= What you will do =
Word for word, please restate the lines from the beginning of the data through the line in which "Each turn is" appears.

= Data supplied =
In the rows, 128 means zero.
Each path below is one point turned by a fixed rotation once a step. After each direction that follows a path, write how fast that rotation turns it, in degrees each step (0 if it stays still).
Each turn is a multiple of 5 degrees from 10 to 175, or 0.
Each row of a path follows its step; steps can be skipped.
Rotation 1:
step 0: [128 133 131 133 119 124 123 137 124 118 127 127 130 129 125 118 130 132
 123 132 126 125 129 119 119 121 122 120 132 128 125 132 136 119 133]
step 1: [141 131 126 135 127 123 126 134 131 127 126 135 118 128 128 117 130 136
 124 123 121 118 128 120 123 124 129 120 129 124 132 126 123 125 131]
step 2: [137 133 123 128 125 129 128 137 120 134 131 138 121 123 127 121 135 129
 137 125 128 130 127 115 126 135 128 126 120 120 125 134 124 129 127]
step 3: [128 126 127 133 131 126 128 138 125 131 135 130 126 117 127 131 129 138
 141 130 131 133 132 122 115 125 124 126 123 122 125 133 137 125 134]
step 4: [132 123 120 133 127 122 131 129 129 117 132 126 130 119 135 127 128 134
 136 120 129 133 129 123 120 116 126 116 127 127 129 121 129 125 123]
step 5: [133 126 119 130 123 129 119 126 126 125 130 135 126 126 125 124 138 121
 133 123 124 135 130 116 126 113 123 127 135 128 126 125 125 128 124]
step 6: [132 120 129 131 120 126 120 129 137 137 132 126 121 124 122 121 136 132
 134 123 129 125 130 119 122 124 124 139 128 127 121 121 129 130 128]
step 7: [126 124 132 124 119 129 119 133 127 131 129 118 131 118 129 122 126 136
 136 126 137 126 133 116 129 128 129 124 121 126 123 123 121 126 122]
step 8: [129 122 137 127 132 126 116 136 124 126 130 123 128 113 123 124 126 122
 134 130 126 129 130 124 126 119 130 117 134 127 129 133 120 125 129]
step 9: [142 118 131 125 127 119 124 134 132 120 134 126 129 127 131 115 127 124
 133 125 124 126 119 126 123 124 127 128 134 128 120 137 127 129 126]
Speeds:
[130 128 127 128 131 126 130 129 127 129 127 132 125 127 126 126 127 126
 127 125 126 128 126 129 133 123 130 129 132 128 130 130 124 129 125]  100
Rotation 2:
step 0: [128 127 116 142 134 119 129 132 132 125 126 112 128 135 130 127 133 128
 129 127 127 127 136 125 120 127 123 117 125 133 107 138 127 127 127]
step 1: [128 128 121 135 125 121 124 129 142 122 134 128 127 136 126 113 135 143
 129 115 128 137 133 130 125 128 125 121 132 134 120 139 127 119 131]
step 2: [126 142 118 130 132 123 123 128 143 135 128 121 128 138 130 117 132 146
 120 135 130 139 132 126 124 129 125 130 125 135 128 132 127 133 123]
step 3: [124 140 119 128 123 127 121 137 149 126 124 126 135 134 126 133 126 138
 132 130 125 131 129 122 130 130 131 117 125 138 134 132 142 127 122]
step 4: [123 143 115 134 131 131 127 135 132 120 121 126 139 135 119 122 127 130
 140 133 125 137 130 127 116 122 127 124 124 128 143 128 131 124 131]
step 5: [123 137 117 125 125 124 128 134 127 129 121 128 138 145 127 131 130 122
 135 134 136 136 140 133 128 125 124 135 129 125 132 139 140 117 131]
step 6: [133 130 115 129 125 135 128 141 123 127 133 128 136 146 126 131 132 133
 131 130 130 136 132 143 133 124 129 122 133 119 131 133 137 137 137]
step 7: [125 130 123 137 124 129 127 131 134 133 140 114 135 131 134 136 129 130
 133 131 124 133 147 139 132 125 131 130 132 117 139 136 127 134 133]
step 8: [138 135 127 131 127 126 138 141 131 124 132 115 132 134 135 131 113 127
 124 124 128 133 143 131 125 132 138 121 131 117 129 139 126 128 123]
step 9: [133 134 132 142 135 121 130 138 125 132 126 114 138 132 133 128 124 132
 123 113 131 129 134 138 128 121 132 122 139 134 135 132 124 119 126]
Speeds:
[129 126 126 128 128 128 129 127 128 125 129 130 129 125 130 125 123 125
 129 126 128 132 129 127 125 130 125 130 126 128 129 133 126 124 129]  100
Rotation 3:
step 0: [132 128 135 119 129 116 127 126 124 120 125 125 134 123 136 130 128 124
 117 127 127 133 127 142 131 125 127 129 141 135 134 130 125 137 130]
step 1: [134 131 123 123 117 121 135 127 119 122 125 119 117 126 133 126 132 135
 120 125 136 131 132 135 128 132 121 129 138 133 131 134 130 132 137]
step 2: [140 134 120 141 121 121 136 139 121 127 125 129 119 127 137 126 130 130
 125 131 122 122 128 133 126 131 128 135 137 128 128 131 125 134 132]
step 3: [134 125 124 137 123 119 128 140 133 135 125 126 124 130 132 127 116 124
 120 119 117 134 126 131 125 127 128 127 143 133 129 128 130 132 128]
step 4: [124 129 119 141 125 118 129 128 130 132 127 117 116 134 124 127 129 128
 123 121 129 139 126 135 119 131 128 123 131 138 130 122 136 126 125]
step 5: [122 141 127 147 127 119 124 127 129 119 126 135 124 126 124 128 133 123
 125 128 127 133 122 138 121 134 132 131 129 134 131 121 125 130 128]
step 6: [123 132 130 129 125 114 120 129 126 116 115 138 132 124 121 127 123 121
 124 123 126 139 130 136 125 125 123 125 136 131 128 130 124 124 130]
step 7: [125 126 127 126 127 119 128 132 117 116 116 118 119 127 121 126 132 126
 125 134 132 135 125 140 124 126 120 121 130 126 125 135 125 126 129]
step 8: [131 129 129 131 127 131 126 137 119 114 127 126 121 128 132 130 132 129
 131 134 121 132 119 141 129 140 126 126 139 127 122 130 120 135 132]
step 9: [133 122 123 127 132 121 130 132 122 122 123 127 133 133 139 131 128 129
 131 121 118 135 132 139 135 134 126 127 145 137 124 130 128 130 127]
Speeds:
[123 127 130 129 129 130 130 122 124 132 129 128 127 129 129 129 126 124
 128 128 128 126 129 124 128 128 126 128 129 125 127 126 125 129 130]  0
[127 127 132 126 124 132 125 129 132 127 130 130 129 126 127 127 124 129
 126 125 128 131 126 127 129 131 128 128 132 128 129 128 128 130 132]  135
[126 129 128 130 129 129 126 127 128 127 122 131 123 131 124 128 127 127
 128 126 125 130 126 125 126 127 130 128 125 128 129 129 130 130 128]  35
[130 123 127 131 126 132 127 131 124 130 128 127 128 127 127 131 122 130
 128 131 125 127 129 130 126 129 127 125 126 128 129 128 126 127 127]  70
[129 126 131 126 127 126 129 130 124 129 125 128 134 128 128 127 127 126
 125 125 127 130 125 124 129 124 130 127 129 131 127 127 128 127 125]  115
Rotation 4:
step 0: [120 124 128 131 134 124 147 122 125 123 123 119 132 126 127 117 140 128
 129 123 128 121 123 138 122 133 118 131 113 131 130 132 132 135 128]
step 1: [136 134 120 126 130 122 135 138 118 136 125 123 134 130 131 132 132 120
 127 137 131 123 126 128 129 130 142 123 143 141 138 127 134 124 133]
step 2: [136 135 137 131 122 121 131 119 130 137 122 129 126 128 130 134 122 140
 118 133 141 129 142 126 118 123 123 135 124 126 124 127 127 135 136]
step 3: [124 126 132 134 124 132 140 122 130 129 144 125 127 118 132 123 136 115
 128 136 120 118 130 120 123 126 118 126 127 128 126 117 136 124 122]
step 4: [122 126 130 136 139 126 134 125 121 133 124 126 122 128 122 116 131 126
 121 125 132 124 122 125 132 138 146 132 124 127 133 130 132 127 147]
step 5: [129 130 117 121 127 117 143 127 120 125 114 119 130 129 122 138 134 133
 129 138 120 133 140 128 118 131 128 126 128 128 127 127 129 138 126]
step 6: [123 139 135 140 121 126 127 137 128 126 134 125 135 123 136 131 125 130
 129 134 140 111 130 131 114 127 130 137 132 136 129 125 132 118 128]
step 7: [131 120 135 134 128 124 125 111 123 146 133 128 120 132 129 133 125 117
 130 131 125 128 130 116 129 131 126 133 128 132 122 127 138 136 138]
step 8: [119 128 123 131 130 121 141 132 130 132 129 125 119 128 119 118 130 128
 126 127 126 124 138 125 121 125 134 121 122 104 134 124 132 122 124]
step 9: [112 137 135 132 136 129 132 123 116 121 128 116 133 130 132 133 136 131
 125 138 126 127 118 139 123 135 136 130 129 134 129 129 128 137 130]
Speeds:
[128 127 128 126 126 130 132 132 126 126 132 126 126 125 134 130 130 129
 129 126 127 127 129 132 127 127 126 129 125 124 128 130 129 127 128]  130
[129 128 129 128 124 128 131 127 128 128 128 125 125 132 128 130 131 127
 131 130 127 131 126 127 131 131 125 126 126 131 124 127 128 131 126]  160
Rotation 5:
step 0: [142 118 120 127 129 122 121 122 133 133 131 128 126 124 137 125 127 129
 112 130 135 123 129 115 125 132 133 135 132 131 129 122 141 129 120]
step 1: [116 132 133 128 128 129 138 128 125 124 124 120 129 141 138 118 126 118
 128 136 123 128 118 132 119 124 125 128 128 120 115 136 120 133 128]
step 2: [132 131 128 140 130 137 132 132 124 136 135 138 125 120 131 129 125 124
 136 124 124 135 132 121 130 130 126 115 128 148 133 120 129 123 128]
step 3: [122 118 132 123 125 129 125 120 131 132 123 137 127 131 115 122 125 127
 118 131 127 115 132 126 138 131 129 126 131 110 130 122 131 142 131]
step 4: [130 134 130 127 120 126 115 133 135 133 134 126 138 126 142 128 134 123
 134 129 125 124 124 120 125 118 121 136 127 127 118 129 126 111 120]
step 5: [126 130 117 129 139 126 138 129 121 129 118 129 117 121 117 122 128 128
 130 125 123 130 121 128 116 134 136 121 123 127 116 126 137 126 140]
step 6: [130 135 140 135 122 136 133 139 127 126 133 133 124 133 127 122 128 135
 134 129 121 121 140 126 136 125 125 134 139 125 145 134 124 127 133]
step 7: [136 122 127 131 126 128 116 129 133 133 122 127 139 116 116 127 129 132
 118 132 137 129 130 132 113 124 123 129 121 128 125 116 128 134 118]
step 8: [128 124 125 127 123 121 134 122 122 119 139 133 120 131 138 123 135 133
 134 136 125 127 109 125 129 126 134 142 132 124 120 135 134 131 128]
step 9: [129 139 126 134 135 138 135 131 121 132 120 122 132 134 129 122 122 126
 121 125 124 126 135 116 118 135 134 127 124 142 132 130 115 126 125]
Speeds:
[127 127 126 128 130 127 131 124 122 125 128 125 129 129 128 127 130 124
 130 130 128 129 126 126 125 126 126 129 129 128 128 127 129 122 127]  100
[128 129 130 128 131 130 128 129 126 126 126 133 127 126 129 128 125 124
 130 126 127 132 131 129 124 129 129 126 133 126 132 129 125 128 130]  95
Rotation 6:
step 0: [119 133 121 117 133 127 135 112 138 123 138 119 138 119 130 123 131 129
 128 136 130 127 131 129 124 129 132 127 132 121 136 129 130 124 140]
step 1: [120 121 127 120 130 130 125 121 138 124 123 119 130 136 128 133 123 126
 134 130 127 118 142 134 115 132 117 133 137 128 130 140 129 122 121]
step 2: [124 133 126 125 139 122 137 127 124 126 123 119 140 128 117 127 126 125
 126 119 126 124 135 135 132 143 116 133 120 141 131 127 125 122 130]
step 3: [135 132 121 125 131 112 130 133 131 123 134 123 138 126 123 137 125 141
 123 129 128 132 118 128 116 139 120 120 127 128 124 137 132 122 126]
step 4: [125 119 122 134 119 129 132 128 131 110 133 133 126 115 125 131 136 136
 130 131 124 124 135 127 122 138 120 118 134 138 123 124 122 122 129]
step 5: [119 131 122 127 133 126 124 128 140 125 131 135 137 127 129 126 130 140
 128 133 137 132 145 131 124 129 136 123 123 137 135 125 131 121 142]
step 6: [120 120 125 128 127 123 126 121 142 134 126 128 135 131 123 124 124 133
 131 125 112 131 135 128 121 126 126 133 134 125 121 142 125 118 139]
step 7: [118 129 118 123 136 120 135 121 140 122 129 116 129 119 124 124 129 121
 138 124 126 116 128 136 136 130 124 125 118 127 126 135 121 126 133]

= Response for this exercise =
In the rows, 128 means zero.
Each path below is one point turned by a fixed rotation once a step. After each direction that follows a path, write how fast that rotation turns it, in degrees each step (0 if it stays still).
Each turn is a multiple of 5 degrees from 10 to 175, or 0.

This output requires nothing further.